_YOUR INSTRUCTIONS_.
All that should be output is the block of lines below from the line with "[124 138 151 127]" to the line with "[[150 149 109", both included, exactly as written.

[Recorded data]
════════════════
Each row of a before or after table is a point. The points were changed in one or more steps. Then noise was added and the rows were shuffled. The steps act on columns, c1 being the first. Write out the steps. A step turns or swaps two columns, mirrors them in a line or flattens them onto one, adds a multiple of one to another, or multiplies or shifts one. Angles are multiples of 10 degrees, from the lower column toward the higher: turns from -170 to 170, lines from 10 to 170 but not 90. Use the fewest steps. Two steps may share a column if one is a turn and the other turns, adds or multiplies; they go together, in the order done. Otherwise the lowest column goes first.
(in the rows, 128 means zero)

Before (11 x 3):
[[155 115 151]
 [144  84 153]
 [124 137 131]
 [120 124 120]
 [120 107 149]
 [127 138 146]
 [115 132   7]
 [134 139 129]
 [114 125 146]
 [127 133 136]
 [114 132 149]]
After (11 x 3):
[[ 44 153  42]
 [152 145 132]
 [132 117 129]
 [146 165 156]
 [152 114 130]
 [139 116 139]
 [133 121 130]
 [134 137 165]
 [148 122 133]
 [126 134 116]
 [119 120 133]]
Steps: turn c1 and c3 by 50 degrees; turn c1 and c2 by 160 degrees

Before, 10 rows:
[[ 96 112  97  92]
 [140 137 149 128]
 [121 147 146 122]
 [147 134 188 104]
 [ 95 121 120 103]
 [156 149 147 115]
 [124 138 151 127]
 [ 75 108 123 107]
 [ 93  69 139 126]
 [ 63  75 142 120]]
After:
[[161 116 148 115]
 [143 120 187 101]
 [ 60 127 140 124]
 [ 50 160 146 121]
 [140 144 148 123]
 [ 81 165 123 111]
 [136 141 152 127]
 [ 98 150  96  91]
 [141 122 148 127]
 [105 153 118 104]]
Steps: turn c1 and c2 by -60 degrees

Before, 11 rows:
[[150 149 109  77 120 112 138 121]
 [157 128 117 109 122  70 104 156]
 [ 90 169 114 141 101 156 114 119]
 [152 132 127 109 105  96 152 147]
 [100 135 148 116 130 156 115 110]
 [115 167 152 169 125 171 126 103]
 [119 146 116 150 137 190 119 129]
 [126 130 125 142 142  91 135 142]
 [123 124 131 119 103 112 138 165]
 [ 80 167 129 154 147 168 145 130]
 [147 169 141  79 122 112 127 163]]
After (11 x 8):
════════════════
_EXERCISE RESPONSE_.
 [124 138 151 127]
 [ 75 108 123 107]
 [ 93  69 139 126]
 [ 63  75 142 120]]
After:
[[161 116 148 115]
 [143 120 187 101]
 [ 60 127 140 124]
 [ 50 160 146 121]
 [140 144 148 123]
 [ 81 165 123 111]
 [136 141 152 127]
 [ 98 150  96  91]
 [141 122 148 127]
 [105 153 118 104]]
Steps: turn c1 and c2 by -60 degrees

Before, 11 rows:
[[150 149 109  77 120 112 138 121]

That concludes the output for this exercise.